Exercise details ->
Go through the data and copy each line where the string "units" appears.

Records contained in a dataset:
· · · ·

Below are the code and all the weights of a small trained network. Each question names an input and a class and asks about switching units off, where a switched-off unit gives its printed mean instead of its output.

import numpy as np


def w(rows, s, z=0):
    codes = np.array(rows[::2]) - 128.0
    scale = np.full(codes.shape[1], s)
    scale[-1] = z or s
    return codes * scale


def f(y):
    return y / 2 * (1 + np.tanh(0.7978845608 * (y + 0.044715 * y**3)))


def log_softmax(a):
    a = a - a.max(-1, keepdims=True)
    return a - np.log(np.exp(a).sum(-1, keepdims=True))


def net(x, mask):
    res = np.array(x, float).reshape(1, 4) / 4 @ E
    y = f(res @ A[0][:, :-1].T + A[0][:, -1])
    res = res + np.where(mask, y, B[0][:, -1]) @ B[0][:, :-1]
    return log_softmax(res[-1] @ U[:, :-1].T + U[:, -1])


A, B = {}, {}
E = w([
[125,109,177,216,58,153,32,99,100,25,87,140],'x0',
[97,206,156,136,145,109,179,151,125,77,47,116],'x1',
[90,93,141,108,48,17,97,254,134,196,105,140],'x2',
[37,134,50,92,104,152,163,127,30,124,64,242],'x3',
],0.0077)
A[0] = w([
[126,50,74,73,72,72,86,183,151,225,230,129,97],'neuron 1',
[138,95,177,226,75,107,63,118,145,88,138,99,217],'neuron 2',
[216,208,151,180,240,205,173,37,176,48,131,57,153],'neuron 3',
[116,180,149,118,158,120,173,173,165,74,68,82,42],'neuron 4',
[110,128,139,189,104,130,97,146,130,114,88,109,123],'neuron 5',
[18,127,128,87,46,56,149,236,82,161,43,167,252],'neuron 6',
[21,117,27,77,142,172,177,114,68,140,92,219,248],'neuron 7',
[136,110,170,168,51,113,82,139,169,106,122,130,78],'neuron 8',
[85,132,151,224,111,241,97,45,71,23,74,158,58],'neuron 9',
[85,138,130,232,97,223,105,43,65,2,76,151,41],'neuron 10',
[120,126,205,151,80,108,79,125,149,108,99,112,160],'neuron 11',
[190,75,188,211,114,149,54,86,157,129,161,126,164],'neuron 12',
[42,121,2,58,150,182,186,68,47,164,128,184,166],'neuron 13',
[7,158,118,127,83,102,119,177,83,98,3,158,179],'neuron 14',
[155,154,117,53,249,151,184,120,190,138,171,74,227],'neuron 15',
[136,185,148,142,193,108,200,133,151,126,103,96,213],'neuron 16',
],0.0059,0.002)
B[0] = w([
[198,56,194,171,96,136,123,137,156,162,181,61,206],'neuron 1',
[140,166,85,179,91,167,89,150,82,80,98,86,215],'neuron 2',
[200,89,231,143,136,124,158,121,171,201,229,130,254],'neuron 3',
[93,144,94,114,162,101,138,140,128,105,109,194,151],'neuron 4',
[119,173,100,135,140,126,131,131,105,96,107,133,157],'neuron 5',
[50,154,125,215,198,14,231,217,227,191,100,200,249],'neuron 6',
[111,185,97,98,254,111,178,105,71,71,90,233,230],'neuron 7',
[107,153,101,163,103,150,129,146,103,100,96,119,171],'neuron 8',
[179,113,137,112,107,188,57,122,54,18,130,98,234],'neuron 9',
[164,125,63,127,102,194,73,113,35,26,121,109,237],'neuron 10',
[141,152,100,155,128,112,102,166,100,112,97,140,179],'neuron 11',
[153,110,140,214,60,126,100,155,136,106,111,82,211],'neuron 12',
[155,174,81,59,227,160,136,86,51,47,140,209,217],'neuron 13',
[53,173,100,160,188,79,196,185,161,176,75,204,226],'neuron 14',
[176,133,142,96,205,91,192,94,138,145,163,190,211],'neuron 15',
[121,136,115,100,189,108,153,131,127,116,130,179,169],'neuron 16',
],0.0069,0.0093)
U = w([
[140,76,180,160,123,89,155,155,247,255,183,102,186],'0',
[42,114,98,58,73,162,122,97,160,132,83,79,4],'1',
[20,176,86,159,150,75,150,180,146,125,45,182,85],'2',
[163,97,123,168,23,188,44,138,92,82,121,22,153],'3',
[163,138,113,57,164,168,127,60,68,98,149,166,144],'4',
],0.0076,0.0035)

Each question gives the input, the list of numbers given to net, and the class t.
The units are the neurons (one row each of A and B). Each row of codes is followed by its name. A weight is (code - 128) times the scale printed after its matrix; where a second scale follows, it is the last column's (A, B and U).
mask holds one flag per neuron, in row order. A switched-off neuron (its flag False) gives its mean, the last column of its row in B, instead of its output. The means were averaged over made-up inputs and are rounded, as every weight is.
A unit's drop is (log p(t) with every unit on - log p(t) with that unit switched off) / (log p(t) with every unit on - log p(t) with every unit switched off).
The circuit of an input: a set's keep is (log p(t) with only the set's units on - log p(t) with every unit switched off) / (log p(t) with every unit on - log p(t) with every unit switched off). Starting from the 12 units with the biggest drops (on a tie, the unit counted first), units are removed one at a time, each time the one whose removal leaves the highest keep (on an exact tie, the one counted first), for as long as the keep stays at least 0.8.
units of the circuit, in order: the units of the circuit, biggest drop first
k most important neurons: the k neurons with the biggest drops, biggest first
drop when u is switched off: that unit's drop, to one decimal
input [-2,-7,7,3], class 0: units of the circuit, in order : [neuron 1]
input [1,7,-1,-4], class 0: units of the circuit, in order : [neuron 3; neuron 7]
input [-2,-2,0,-1], class 0: 2 most important neurons : [neuron 10; neuron 9]
input [2,-4,-2,-4], class 3: 2 most important neurons : [neuron 6; neuron 14]
input [3,-3,-1,-7], class 3: 2 most important neurons : [neuron 6; neuron 2]
input [1,-1,-2,-7], class 0: 2 most important neurons : [neuron 10; neuron 3]
input [3,5,-3,6], class 4: 3 most important neurons : [neuron 9; neuron 10; neuron 13]
input [-1,1,3,-4], class 0: 2 most important neurons : [neuron 10; neuron 9]
input [-2,6,-2,0], class 0: 3 most important neurons : [neuron 10; neuron 9; neuron 13]
input [-1,-4,-1,-1], class 0: 2 most important neurons : [neuron 10; neuron 9]
input [1,-3,2,-6], class 3: drop when neuron 3 is switched off : 0.1
input [-8,0,6,1], class 0: drop when neuron 1 is switched off : 1.3
input [-1,1,-1,-3], class 0: drop when neuron 10 is switched off : 0.2
input [-1,-2,-8,-5], class 0: units of the circuit, in order : [neuron 3]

· · · ·

Expected answer ->
Below are the code and all the weights of a small trained network. Each question names an input and a class and asks about switching units off, where a switched-off unit gives its printed mean instead of its output.
The units are the neurons (one row each of A and B). Each row of codes is followed by its name. A weight is (code - 128) times the scale printed after its matrix; where a second scale follows, it is the last column's (A, B and U).
The circuit of an input: a set's keep is (log p(t) with only the set's units on - log p(t) with every unit switched off) / (log p(t) with every unit on - log p(t) with every unit switched off). Starting from the 12 units with the biggest drops (on a tie, the unit counted first), units are removed one at a time, each time the one whose removal leaves the highest keep (on an exact tie, the one counted first), for as long as the keep stays at least 0.8.
units of the circuit, in order: the units of the circuit, biggest drop first
input [-2,-7,7,3], class 0: units of the circuit, in order : [neuron 1]
input [1,7,-1,-4], class 0: units of the circuit, in order : [neuron 3; neuron 7]
input [-1,-2,-8,-5], class 0: units of the circuit, in order : [neuron 3]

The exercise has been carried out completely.